> _WORK ORDER_: The data must be transcribed exactly, with no line missing.

[Records from a dataset]
Every row gives one point. To make a cloud, some directions were put in groups of two or more. Within a group, all points are equally far from the middle, so they leave a hole (a ring in 2 directions, a hollow ball in 3). The other directions are filled evenly. Then the cloud was stretched, turned, moved and blurred a little. How many holes are there, and how many directions does each take, smallest first?

Cloud (13 x 2):
[[-24  15]
 [-37 -45]
 [-28 -13]
 [ 32 -51]
 [-15 -45]
 [ 82 -52]
 [ -3   2]
 [-13  -5]
 [-19   8]
 [ 21  36]
 [-41 -29]
 [ 19 -43]
 [ 61 -25]]
Holes: 0

Cloud:
[[ 48 -40]
 [ 50  19]
 [ 54   6]
 [-27 -19]
 [-26   0]
 [ 44  28]
 [-27  -4]
 [ 27 -62]
 [ 50 -37]
 [ 37 -55]
 [  6  41]
 [ -5  35]
 [ -8  32]]
Holes: 1 (2)

Cloud, 22 rows:
[[ -3  53  21]
 [ 21   6 -58]
 [  5 -64   9]
 [ 34 -21  36]
 [ 28  48 -45]
 [ 29 -30 -38]
 [-53 -14  23]
 [-30  19 -50]
 [ 49 -29   0]
 [-28 -25 -36]
 [ 28  49 -45]
 [-52  -3 -21]
 [ -9  11 -58]
 [-17 -60  25]
 [-27 -56  22]
 [ 16  -1 -57]
 [ 41 -41 -11]
 [ 53   3 -23]
 [-44  20  30]
 [-19  17 -55]
 [ 52  19 -22]
 [-52 -20  22]]
Holes: 1 (3)

Cloud:
[[ 31  11  56]
 [ -5  42  66]
 [ 59  15  52]
 [-15  23  -4]
 [ 29  30 -46]
 [ 14  20  73]
 [ 25  36 -51]
 [ -1 -15  23]
 [-26  14  65]
 [ 35 -23 -33]
 [ 21 -12  75]
 [ 14  -2  12]
 [-22  -3 -45]
 [ 48   6 -57]
 [-14 -11  31]
 [ 31 -12  67]
 [-16   9  -4]
 [ 10  44  14]
 [  4  10  54]
 [ 21  37  74]
 [-29   6  20]
 [ -2   5 -69]]
Holes: 0

Cloud (32 x 4):
[[ 25  -6  48  47]
 [ 22 -14   4  59]
 [ 20   4 -46 -30]
 [ 30  36  63   8]
 [-59   1  22  20]
 [-11  54  -4 -46]
 [-13  57  13 -46]
 [ 48   8  35 -54]
 [ 61  33 -21 -18]
 [ 57  36  43   9]
 [ 51  34  26  37]
 [ 37   6  35 -60]
 [ 38  57 -11  18]
 [ 24   4 -45 -30]
 [-15  63  25 -34]
 [ 25 -23 -42 -10]
 [ -4  49  30 -51]
 [-56 -12  24   9]
 [ 12  26  67  20]
 [-11   6  66  27]
 [ 32   6  46  48]
 [ 55 -29  16 -42]
 [  1 -46  38 -14]
 [-31 -28  19 -37]
 [ 39  25  53  32]
 [-49  26   2  40]
 [ 38 -47  21 -24]
 [ 29 -41 -15  24]
 [ 18 -50  32 -11]
 [-24  19  63  22]
 [ 10 -45  33 -27]
 [-31 -10 -24  34]]
Holes: 2 (2, 2)

Cloud:
[[ 29  25  -2  66]
 [  3   1 -60  38]
 [-19 -40 -44   5]
 [-46  44   0  27]
 [ 41   9 -38  72]
 [  1 -58  22  40]
 [-40 -48 -27  21]
 [ -1  24 -52  35]
 [-16 -38 -45   5]
 [ 52  -7 -38  67]
 [ 55 -24  -2 -26]
 [-37  41  19 -11]
 [ 15 -74  48 -11]
 [-64 -10   9   4]
 [  9 -71  18  36]
 [-40 -41 -11  43]
 [  1   0 -60  34]
 [ 55   8  27   9]
 [-18  -2  55 -39]
 [-25  52  -6   6]
 [ 31 -60  -3 -38]
 [  4  24 -54  48]
 [ 24  15  21  53]
 [-25  52 -10  11]
 [ 39   5   3 -26]
 [ 17 -19 -24 -27]
 [ 68 -14   5  -6]
 [-58 -33  -1  -2]]
Holes: 2 (2, 2)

> _EXERCISE RESULT_:
Every row gives one point. To make a cloud, some directions were put in groups of two or more. Within a group, all points are equally far from the middle, so they leave a hole (a ring in 2 directions, a hollow ball in 3). The other directions are filled evenly. Then the cloud was stretched, turned, moved and blurred a little. How many holes are there, and how many directions does each take, smallest first?

Cloud (13 x 2):
[[-24  15]
 [-37 -45]
 [-28 -13]
 [ 32 -51]
 [-15 -45]
 [ 82 -52]
 [ -3   2]
 [-13  -5]
 [-19   8]
 [ 21  36]
 [-41 -29]
 [ 19 -43]
 [ 61 -25]]
Holes: 0

Cloud:
[[ 48 -40]
 [ 50  19]
 [ 54   6]
 [-27 -19]
 [-26   0]
 [ 44  28]
 [-27  -4]
 [ 27 -62]
 [ 50 -37]
 [ 37 -55]
 [  6  41]
 [ -5  35]
 [ -8  32]]
Holes: 1 (2)

Cloud, 22 rows:
[[ -3  53  21]
 [ 21   6 -58]
 [  5 -64   9]
 [ 34 -21  36]
 [ 28  48 -45]
 [ 29 -30 -38]
 [-53 -14  23]
 [-30  19 -50]
 [ 49 -29   0]
 [-28 -25 -36]
 [ 28  49 -45]
 [-52  -3 -21]
 [ -9  11 -58]
 [-17 -60  25]
 [-27 -56  22]
 [ 16  -1 -57]
 [ 41 -41 -11]
 [ 53   3 -23]
 [-44  20  30]
 [-19  17 -55]
 [ 52  19 -22]
 [-52 -20  22]]
Holes: 1 (3)

Cloud:
[[ 31  11  56]
 [ -5  42  66]
 [ 59  15  52]
 [-15  23  -4]
 [ 29  30 -46]
 [ 14  20  73]
 [ 25  36 -51]
 [ -1 -15  23]
 [-26  14  65]
 [ 35 -23 -33]
 [ 21 -12  75]
 [ 14  -2  12]
 [-22  -3 -45]
 [ 48   6 -57]
 [-14 -11  31]
 [ 31 -12  67]
 [-16   9  -4]
 [ 10  44  14]
 [  4  10  54]
 [ 21  37  74]
 [-29   6  20]
 [ -2   5 -69]]
Holes: 0

Cloud (32 x 4):
[[ 25  -6  48  47]
 [ 22 -14   4  59]
 [ 20   4 -46 -30]
 [ 30  36  63   8]
 [-59   1  22  20]
 [-11  54  -4 -46]
 [-13  57  13 -46]
 [ 48   8  35 -54]
 [ 61  33 -21 -18]
 [ 57  36  43   9]
 [ 51  34  26  37]
 [ 37   6  35 -60]
 [ 38  57 -11  18]
 [ 24   4 -45 -30]
 [-15  63  25 -34]
 [ 25 -23 -42 -10]
 [ -4  49  30 -51]
 [-56 -12  24   9]
 [ 12  26  67  20]
 [-11   6  66  27]
 [ 32   6  46  48]
 [ 55 -29  16 -42]
 [  1 -46  38 -14]
 [-31 -28  19 -37]
 [ 39  25  53  32]
 [-49  26   2  40]
 [ 38 -47  21 -24]
 [ 29 -41 -15  24]
 [ 18 -50  32 -11]
 [-24  19  63  22]
 [ 10 -45  33 -27]
 [-31 -10 -24  34]]
Holes: 2 (2, 2)

Cloud:
[[ 29  25  -2  66]
 [  3   1 -60  38]
 [-19 -40 -44   5]
 [-46  44   0  27]
 [ 41   9 -38  72]
 [  1 -58  22  40]
 [-40 -48 -27  21]
 [ -1  24 -52  35]
 [-16 -38 -45   5]
 [ 52  -7 -38  67]
 [ 55 -24  -2 -26]
 [-37  41  19 -11]
 [ 15 -74  48 -11]
 [-64 -10   9   4]
 [  9 -71  18  36]
 [-40 -41 -11  43]
 [  1   0 -60  34]
 [ 55   8  27   9]
 [-18  -2  55 -39]
 [-25  52  -6   6]
 [ 31 -60  -3 -38]
 [  4  24 -54  48]
 [ 24  15  21  53]
 [-25  52 -10  11]
 [ 39   5   3 -26]
 [ 17 -19 -24 -27]
 [ 68 -14   5  -6]
 [-58 -33  -1  -2]]
Holes: 2 (2, 2)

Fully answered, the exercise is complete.